Pevub: [143 117 147 118  86 137 136 161 126 132 137 129 125 137]
muta: [148 107 154 121  74 136 137 126 142 161 166 127 111 169]
Vazit: [154 121  74 136 139 126 142 161 137 127 160 169 199 146]
rolo: [116 104 137 146  92 132 170 130 153 172 136 131 131 119]
Ruf: [148 107 154 121  74 136 137 126 142 161 137 127 111 169]
q: [148 107 154 121  74 136 137 126 142 161 166 127 111 169] -> muta
q: [136 137 126 142 161 137] -> Ruf
q: [154 121  74 136 137 126 142 161 137 127 111 169] -> Ruf
q: [116 104 137 146  92 132 170 130 153 172 136 131 131 119] -> rolo
q: [154 121  74 136 139 126 142 161 137 127 160 169 199 146] -> Vazit

Dad: [109 145 179  65]
folu: [162 167 164  98]
Kapam: [167 169 137 101]
dil: [ 95  75  98 129]
poro: [203 191 133 146]
tivos: [140 122 115 153]
q: [95 75] -> dil
q: [ 75  98 129] -> dil
q: [115 153] -> tivos
q: [203 191] -> poro

fugun: [114 153 145 113 119 147 188]
nim: [113 130 145 156 119 147 202]
tede: [130 113 158 137 134 145 149]
q: [113 130 145 156 119 147] -> nim
q: [113 130] -> nim
q: [145 156] -> nim
q: [145 156 119 147] -> nim
q: [114 153 145 113 119 147 188] -> fugun

boro: [ 72  62 104  53 160]
Mok: [155  96 137 110 189]
lov: [162 160 155 159 135]
niv: [ 95  79 114  70 164]
lenak: [ 80  70 100  78 126]
zilen: [126 199 160 192 161]
tana: [184 122 146 143 180]
Mov: [ 72 173 164  78 147]
zun: [184 191 160 192 122]
povum: [ 95  62 100  78 143]
depuz: [184  79  86 184  93]
fuled: [155 173 160 151 147]
both lenak zilen:  -> [126]
q: [162 160 155 159] -> lov
both zilen lov:  -> [160]
q: [184  93] -> depuz

bim: [176  85  81  94 138 139 112  96]
pifa: [ 54 138 138 139  85  94 112  81]
dotu: [155 139  98 182  79  98 167  74]
both bim dotu:  -> [139]
q: [138 138 139] -> pifa
q: [138 138 139  85  94 112  81] -> pifa

san: [145  79 119 167 115 166]
vav: [166 155 106 129 156  45]
buzut: [129 128 111 150 156 143]
Ful: [155 125 167 124 115 156]
Nimen: [166 172 106 108 163 121]
vosam: [166 188 106 129 156  45]
Vesa: [180 184 184 183 141 130]
kimis: [155 125 143 122 137  81]
sebo: [145  47 136 156 150 197]
both sebo Ful:  -> [156]
q: [156 150] -> sebo
both vav san:  -> [166]

gune: [ 93 168 116 149  81 141 127 121  87  89 117 135 121 138 167 165 116 114
 126 106 128 187 173  88]
zogub: [167 149 136 149  85 191 103 100 113 174 170 187 156 142 161 117 155 142
  83 186 128 195 155 193]
valu: [140 165 172  88  95 160 154  79  83 174 128 138  76 145 195 154 127 141
  74 138 159 117 138 102]
Sib: [ 42 134 159  79  93 128 138 135 107  80 179 167 136 105 117 109 158 141
 161  97  89 166 113 190]
q: [ 42 134 159  79  93 128 138 135 107  80 179 167 136 105 117 109 158 141
 161  97  89 166 113 190] -> Sib
q: [173  88] -> gune
q: [149  81 141 127 121  87  89 117 135 121] -> gune
q: [140 165 172  88  95 160 154  79  83 174 128 138  76 145 195 154 127 141
  74 138 159 117 138 102] -> valu
q: [113 174 170 187] -> zogub

tomag: [ 94 183 178 128  83 128 199 130  35]
livu: [ 94  83 183 128 139 132 129 171 101]
fogeb: [134 110 109 133 134 133 137 114 132]
q: [183 178 128  83 128] -> tomag
q: [ 83 128 199 130  35] -> tomag
q: [110 109 133 134 133 137 114 132] -> fogeb
both fogeb livu:  -> [132]
q: [134 110 109 133 134 133 137 114 132] -> fogeb

Magin: [124 107 191  98 164 179 127 128  97 138 131 103 145 138 102 149 171  98
  87]
Mufe: [112  73 128 143 158 129 121 111 117 179 118 111 115 107 156 108 210 114
 132]
zul: [135 112 163 126 158 159 150 104 122 151 100 113 136 133 113 213 223 211
 123]
q: [135 112 163 126 158 159 150 104 122 151 100 113 136 133 113 213 223 211
 123] -> zul
q: [124 107 191  98 164 179 127 128  97 138 131 103 145 138 102 149 171  98
  87] -> Magin
q: [112  73 128 143 158 129 121 111 117 179 118 111 115 107 156 108 210 114
 132] -> Mufe

Lur: [ 78  85 119 191]
zisu: [110 139 121 182]
bevi: [ 75 142 206 111]
bapip: [136 125 218  90]
Keza: [157  94 193 101]
sir: [105 114  83 101]
Gadi: [ 78  85  98 136]
dop: [136 218 125 209]
Bule: [ 78 126  85 106]
gima: [127  61 139 143]
gusab: [ 78 126 134 101]
q: [136 125 218] -> bapip
both bapip Gadi:  -> [136]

##########

> [WORK REQUEST] Provide the number of lines in the preceding entries that include the string "fugun", with no other words.

> [FINISHED EXERCISE] 2